(Data entries)
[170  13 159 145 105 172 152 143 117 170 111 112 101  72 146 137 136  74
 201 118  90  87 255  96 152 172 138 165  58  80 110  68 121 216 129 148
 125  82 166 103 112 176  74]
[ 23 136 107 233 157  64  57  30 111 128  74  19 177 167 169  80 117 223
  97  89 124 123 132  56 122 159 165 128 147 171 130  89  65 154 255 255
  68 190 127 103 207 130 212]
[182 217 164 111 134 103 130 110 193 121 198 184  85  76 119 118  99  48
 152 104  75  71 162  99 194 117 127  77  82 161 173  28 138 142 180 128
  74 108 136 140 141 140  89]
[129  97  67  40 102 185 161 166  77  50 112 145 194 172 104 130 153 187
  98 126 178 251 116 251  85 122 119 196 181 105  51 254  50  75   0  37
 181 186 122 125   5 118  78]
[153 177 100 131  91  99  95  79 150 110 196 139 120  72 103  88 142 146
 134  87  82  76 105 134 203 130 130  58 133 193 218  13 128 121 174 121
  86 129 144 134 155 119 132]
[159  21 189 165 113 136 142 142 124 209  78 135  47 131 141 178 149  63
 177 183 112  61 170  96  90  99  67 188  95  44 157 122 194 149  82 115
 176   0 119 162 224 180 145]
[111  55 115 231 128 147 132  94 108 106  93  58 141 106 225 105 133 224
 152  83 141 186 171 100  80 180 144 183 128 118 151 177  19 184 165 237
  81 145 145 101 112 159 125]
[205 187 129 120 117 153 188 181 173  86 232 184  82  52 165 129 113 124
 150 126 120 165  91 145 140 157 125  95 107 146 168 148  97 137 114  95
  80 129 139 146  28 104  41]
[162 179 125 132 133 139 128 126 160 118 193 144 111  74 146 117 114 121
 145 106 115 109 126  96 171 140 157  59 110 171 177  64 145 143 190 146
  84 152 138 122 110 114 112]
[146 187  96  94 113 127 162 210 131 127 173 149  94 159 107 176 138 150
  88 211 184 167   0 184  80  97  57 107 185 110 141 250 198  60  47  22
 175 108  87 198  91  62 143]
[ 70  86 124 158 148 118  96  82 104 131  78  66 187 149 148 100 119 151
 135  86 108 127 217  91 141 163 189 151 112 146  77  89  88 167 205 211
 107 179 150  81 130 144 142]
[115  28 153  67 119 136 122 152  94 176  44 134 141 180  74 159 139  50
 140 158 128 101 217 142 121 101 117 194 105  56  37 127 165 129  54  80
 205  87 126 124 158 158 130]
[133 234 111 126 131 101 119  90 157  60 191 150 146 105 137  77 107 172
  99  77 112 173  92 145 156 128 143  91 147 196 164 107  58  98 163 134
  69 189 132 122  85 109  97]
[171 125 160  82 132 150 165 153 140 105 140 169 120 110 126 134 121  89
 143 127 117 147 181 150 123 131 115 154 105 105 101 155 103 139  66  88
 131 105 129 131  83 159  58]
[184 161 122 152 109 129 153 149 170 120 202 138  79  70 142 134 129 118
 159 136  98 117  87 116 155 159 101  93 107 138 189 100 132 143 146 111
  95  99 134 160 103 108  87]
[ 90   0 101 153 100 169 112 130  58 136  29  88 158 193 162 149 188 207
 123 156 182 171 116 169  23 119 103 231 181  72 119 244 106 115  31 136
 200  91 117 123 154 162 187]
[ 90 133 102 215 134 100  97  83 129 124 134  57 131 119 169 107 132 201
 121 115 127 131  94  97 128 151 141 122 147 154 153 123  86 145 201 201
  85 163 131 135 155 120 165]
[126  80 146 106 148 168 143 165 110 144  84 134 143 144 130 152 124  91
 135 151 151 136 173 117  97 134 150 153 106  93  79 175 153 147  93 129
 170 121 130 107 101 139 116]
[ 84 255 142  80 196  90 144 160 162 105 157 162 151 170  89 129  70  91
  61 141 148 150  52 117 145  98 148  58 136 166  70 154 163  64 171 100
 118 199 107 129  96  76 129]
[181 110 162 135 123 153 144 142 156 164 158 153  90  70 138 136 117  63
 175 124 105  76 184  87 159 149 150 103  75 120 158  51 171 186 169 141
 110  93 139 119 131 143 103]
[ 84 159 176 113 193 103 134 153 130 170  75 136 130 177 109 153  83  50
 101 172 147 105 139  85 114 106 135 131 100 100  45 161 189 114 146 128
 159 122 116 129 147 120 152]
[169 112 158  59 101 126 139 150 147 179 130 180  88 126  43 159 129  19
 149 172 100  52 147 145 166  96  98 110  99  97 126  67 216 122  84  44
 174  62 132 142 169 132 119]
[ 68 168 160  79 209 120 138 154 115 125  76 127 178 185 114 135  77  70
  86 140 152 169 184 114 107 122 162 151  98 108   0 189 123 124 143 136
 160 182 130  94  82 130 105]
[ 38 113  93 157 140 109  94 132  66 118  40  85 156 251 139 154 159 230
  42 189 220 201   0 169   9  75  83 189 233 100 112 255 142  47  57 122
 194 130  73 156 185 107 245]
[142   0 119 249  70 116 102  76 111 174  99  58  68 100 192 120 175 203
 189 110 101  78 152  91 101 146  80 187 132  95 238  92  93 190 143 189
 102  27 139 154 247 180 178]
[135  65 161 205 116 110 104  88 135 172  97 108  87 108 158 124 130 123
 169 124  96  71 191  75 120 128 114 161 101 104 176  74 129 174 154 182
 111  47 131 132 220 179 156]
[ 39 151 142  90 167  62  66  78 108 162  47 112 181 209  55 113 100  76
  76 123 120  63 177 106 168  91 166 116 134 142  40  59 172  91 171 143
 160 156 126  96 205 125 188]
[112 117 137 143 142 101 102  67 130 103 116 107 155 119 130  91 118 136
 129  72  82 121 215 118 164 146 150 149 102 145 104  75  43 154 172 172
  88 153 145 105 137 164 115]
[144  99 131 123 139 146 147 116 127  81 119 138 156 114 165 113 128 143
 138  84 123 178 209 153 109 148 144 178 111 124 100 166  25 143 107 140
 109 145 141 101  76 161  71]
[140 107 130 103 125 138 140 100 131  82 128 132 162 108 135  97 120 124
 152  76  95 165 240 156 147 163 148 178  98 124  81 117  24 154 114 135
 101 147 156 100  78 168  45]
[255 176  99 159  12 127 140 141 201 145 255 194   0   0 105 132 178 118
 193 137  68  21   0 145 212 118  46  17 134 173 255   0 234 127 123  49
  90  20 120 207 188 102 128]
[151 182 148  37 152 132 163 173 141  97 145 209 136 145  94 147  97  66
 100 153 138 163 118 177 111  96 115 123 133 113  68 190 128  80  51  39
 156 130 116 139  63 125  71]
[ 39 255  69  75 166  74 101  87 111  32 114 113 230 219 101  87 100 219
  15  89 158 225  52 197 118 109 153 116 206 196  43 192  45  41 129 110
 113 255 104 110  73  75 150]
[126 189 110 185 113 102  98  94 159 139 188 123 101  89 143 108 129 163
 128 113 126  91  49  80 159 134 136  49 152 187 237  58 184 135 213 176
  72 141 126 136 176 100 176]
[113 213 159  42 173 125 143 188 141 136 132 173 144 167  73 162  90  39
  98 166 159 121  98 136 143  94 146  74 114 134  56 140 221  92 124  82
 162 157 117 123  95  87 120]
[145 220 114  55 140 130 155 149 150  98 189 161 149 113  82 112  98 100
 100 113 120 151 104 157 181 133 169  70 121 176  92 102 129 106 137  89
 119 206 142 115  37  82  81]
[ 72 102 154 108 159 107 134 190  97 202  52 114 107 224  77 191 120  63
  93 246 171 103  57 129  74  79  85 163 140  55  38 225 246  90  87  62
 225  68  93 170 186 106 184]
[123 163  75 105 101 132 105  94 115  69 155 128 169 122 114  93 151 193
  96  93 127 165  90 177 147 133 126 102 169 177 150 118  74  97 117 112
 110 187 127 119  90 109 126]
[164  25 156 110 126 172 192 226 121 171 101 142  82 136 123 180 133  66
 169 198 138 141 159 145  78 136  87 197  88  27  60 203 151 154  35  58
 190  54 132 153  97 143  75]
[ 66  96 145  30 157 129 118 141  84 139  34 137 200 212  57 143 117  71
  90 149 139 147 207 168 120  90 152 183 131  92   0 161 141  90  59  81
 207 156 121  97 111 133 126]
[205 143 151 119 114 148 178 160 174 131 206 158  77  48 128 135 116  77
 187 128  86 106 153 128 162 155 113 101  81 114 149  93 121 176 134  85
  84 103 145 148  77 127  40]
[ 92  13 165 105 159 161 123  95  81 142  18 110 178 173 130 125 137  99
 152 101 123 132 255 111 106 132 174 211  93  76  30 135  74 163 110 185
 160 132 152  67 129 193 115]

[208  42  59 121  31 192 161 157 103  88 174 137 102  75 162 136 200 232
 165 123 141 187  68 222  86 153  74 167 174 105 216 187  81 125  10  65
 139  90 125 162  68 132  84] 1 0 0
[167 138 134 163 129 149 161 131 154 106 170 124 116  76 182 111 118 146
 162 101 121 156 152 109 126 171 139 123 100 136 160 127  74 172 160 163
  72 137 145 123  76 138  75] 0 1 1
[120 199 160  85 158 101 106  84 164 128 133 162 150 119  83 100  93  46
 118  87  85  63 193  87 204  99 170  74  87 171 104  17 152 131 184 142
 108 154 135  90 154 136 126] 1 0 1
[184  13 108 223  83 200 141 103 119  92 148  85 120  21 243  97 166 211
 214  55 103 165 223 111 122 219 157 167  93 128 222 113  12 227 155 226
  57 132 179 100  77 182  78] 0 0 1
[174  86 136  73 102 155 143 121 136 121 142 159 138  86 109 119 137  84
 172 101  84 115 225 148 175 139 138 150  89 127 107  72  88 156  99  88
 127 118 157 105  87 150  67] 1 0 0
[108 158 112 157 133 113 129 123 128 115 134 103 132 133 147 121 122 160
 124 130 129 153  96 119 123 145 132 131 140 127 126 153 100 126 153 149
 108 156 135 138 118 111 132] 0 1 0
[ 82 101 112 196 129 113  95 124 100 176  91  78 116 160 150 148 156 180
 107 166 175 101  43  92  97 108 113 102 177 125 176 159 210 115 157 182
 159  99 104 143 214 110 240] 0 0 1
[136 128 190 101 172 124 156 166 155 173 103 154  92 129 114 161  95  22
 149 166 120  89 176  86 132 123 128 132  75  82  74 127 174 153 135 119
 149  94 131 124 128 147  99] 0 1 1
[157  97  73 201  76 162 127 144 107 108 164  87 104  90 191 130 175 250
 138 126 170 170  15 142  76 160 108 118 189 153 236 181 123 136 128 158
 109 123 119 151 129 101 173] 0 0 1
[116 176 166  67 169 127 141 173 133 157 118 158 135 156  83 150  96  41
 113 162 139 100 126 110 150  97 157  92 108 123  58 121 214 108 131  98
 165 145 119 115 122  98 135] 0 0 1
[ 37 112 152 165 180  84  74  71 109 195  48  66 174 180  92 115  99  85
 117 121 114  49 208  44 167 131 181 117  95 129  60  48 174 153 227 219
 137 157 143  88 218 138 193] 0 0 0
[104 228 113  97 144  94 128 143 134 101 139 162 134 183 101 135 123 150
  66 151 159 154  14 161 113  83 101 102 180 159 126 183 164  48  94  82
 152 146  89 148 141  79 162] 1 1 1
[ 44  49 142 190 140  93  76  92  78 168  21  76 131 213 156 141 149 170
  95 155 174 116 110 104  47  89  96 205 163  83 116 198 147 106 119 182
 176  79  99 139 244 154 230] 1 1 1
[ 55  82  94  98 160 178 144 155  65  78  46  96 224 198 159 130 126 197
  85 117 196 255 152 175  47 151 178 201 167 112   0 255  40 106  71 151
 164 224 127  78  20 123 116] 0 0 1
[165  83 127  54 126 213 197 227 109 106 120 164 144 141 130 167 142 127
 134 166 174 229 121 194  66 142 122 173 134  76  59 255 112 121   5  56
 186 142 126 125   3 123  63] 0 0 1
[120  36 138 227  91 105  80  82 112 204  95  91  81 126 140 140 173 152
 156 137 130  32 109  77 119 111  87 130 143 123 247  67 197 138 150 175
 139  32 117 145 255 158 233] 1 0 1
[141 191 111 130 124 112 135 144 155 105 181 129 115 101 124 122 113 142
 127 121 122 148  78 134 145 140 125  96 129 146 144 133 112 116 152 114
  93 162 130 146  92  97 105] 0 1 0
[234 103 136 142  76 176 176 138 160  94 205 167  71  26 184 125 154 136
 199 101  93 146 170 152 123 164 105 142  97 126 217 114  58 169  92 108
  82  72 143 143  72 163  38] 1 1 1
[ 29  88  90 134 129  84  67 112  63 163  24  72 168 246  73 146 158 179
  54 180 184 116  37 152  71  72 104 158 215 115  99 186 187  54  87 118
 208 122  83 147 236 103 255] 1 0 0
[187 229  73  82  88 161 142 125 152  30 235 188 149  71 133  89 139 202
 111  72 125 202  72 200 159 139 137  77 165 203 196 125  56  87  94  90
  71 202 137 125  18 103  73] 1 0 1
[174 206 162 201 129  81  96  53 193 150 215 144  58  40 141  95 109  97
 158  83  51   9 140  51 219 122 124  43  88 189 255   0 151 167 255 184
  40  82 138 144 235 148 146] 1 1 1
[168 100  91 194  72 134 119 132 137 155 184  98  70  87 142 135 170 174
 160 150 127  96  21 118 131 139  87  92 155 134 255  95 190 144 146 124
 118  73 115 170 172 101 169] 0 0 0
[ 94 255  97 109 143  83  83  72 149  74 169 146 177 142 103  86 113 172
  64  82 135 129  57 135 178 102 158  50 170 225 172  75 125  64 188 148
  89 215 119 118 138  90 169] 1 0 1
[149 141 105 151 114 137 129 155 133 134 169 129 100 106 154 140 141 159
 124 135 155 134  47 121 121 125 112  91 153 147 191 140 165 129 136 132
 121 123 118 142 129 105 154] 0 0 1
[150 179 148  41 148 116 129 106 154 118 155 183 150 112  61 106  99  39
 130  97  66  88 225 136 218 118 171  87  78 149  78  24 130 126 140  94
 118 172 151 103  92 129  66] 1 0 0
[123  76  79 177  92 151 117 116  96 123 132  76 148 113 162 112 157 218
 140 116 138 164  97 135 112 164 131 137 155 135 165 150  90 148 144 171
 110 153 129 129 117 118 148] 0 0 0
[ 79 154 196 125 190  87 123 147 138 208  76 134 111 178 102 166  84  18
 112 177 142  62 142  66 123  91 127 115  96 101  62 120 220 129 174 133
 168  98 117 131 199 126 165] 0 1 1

- Task brief -
Using the data above, extract exactly the lines from the one that holds "145 156 128" to the one that holds "189 110 101", both ends included, and no others.

- Final answer -
  99  77 112 173  92 145 156 128 143  91 147 196 164 107  58  98 163 134
  69 189 132 122  85 109  97]
[171 125 160  82 132 150 165 153 140 105 140 169 120 110 126 134 121  89
 143 127 117 147 181 150 123 131 115 154 105 105 101 155 103 139  66  88
 131 105 129 131  83 159  58]
[184 161 122 152 109 129 153 149 170 120 202 138  79  70 142 134 129 118
 159 136  98 117  87 116 155 159 101  93 107 138 189 100 132 143 146 111
  95  99 134 160 103 108  87]
[ 90   0 101 153 100 169 112 130  58 136  29  88 158 193 162 149 188 207
 123 156 182 171 116 169  23 119 103 231 181  72 119 244 106 115  31 136
 200  91 117 123 154 162 187]
[ 90 133 102 215 134 100  97  83 129 124 134  57 131 119 169 107 132 201
 121 115 127 131  94  97 128 151 141 122 147 154 153 123  86 145 201 201
  85 163 131 135 155 120 165]
[126  80 146 106 148 168 143 165 110 144  84 134 143 144 130 152 124  91
 135 151 151 136 173 117  97 134 150 153 106  93  79 175 153 147  93 129
 170 121 130 107 101 139 116]
[ 84 255 142  80 196  90 144 160 162 105 157 162 151 170  89 129  70  91
  61 141 148 150  52 117 145  98 148  58 136 166  70 154 163  64 171 100
 118 199 107 129  96  76 129]
[181 110 162 135 123 153 144 142 156 164 158 153  90  70 138 136 117  63
 175 124 105  76 184  87 159 149 150 103  75 120 158  51 171 186 169 141
 110  93 139 119 131 143 103]
[ 84 159 176 113 193 103 134 153 130 170  75 136 130 177 109 153  83  50
 101 172 147 105 139  85 114 106 135 131 100 100  45 161 189 114 146 128
 159 122 116 129 147 120 152]
[169 112 158  59 101 126 139 150 147 179 130 180  88 126  43 159 129  19
 149 172 100  52 147 145 166  96  98 110  99  97 126  67 216 122  84  44
 174  62 132 142 169 132 119]
[ 68 168 160  79 209 120 138 154 115 125  76 127 178 185 114 135  77  70
  86 140 152 169 184 114 107 122 162 151  98 108   0 189 123 124 143 136
 160 182 130  94  82 130 105]
[ 38 113  93 157 140 109  94 132  66 118  40  85 156 251 139 154 159 230
  42 189 220 201   0 169   9  75  83 189 233 100 112 255 142  47  57 122
 194 130  73 156 185 107 245]
[142   0 119 249  70 116 102  76 111 174  99  58  68 100 192 120 175 203
 189 110 101  78 152  91 101 146  80 187 132  95 238  92  93 190 143 189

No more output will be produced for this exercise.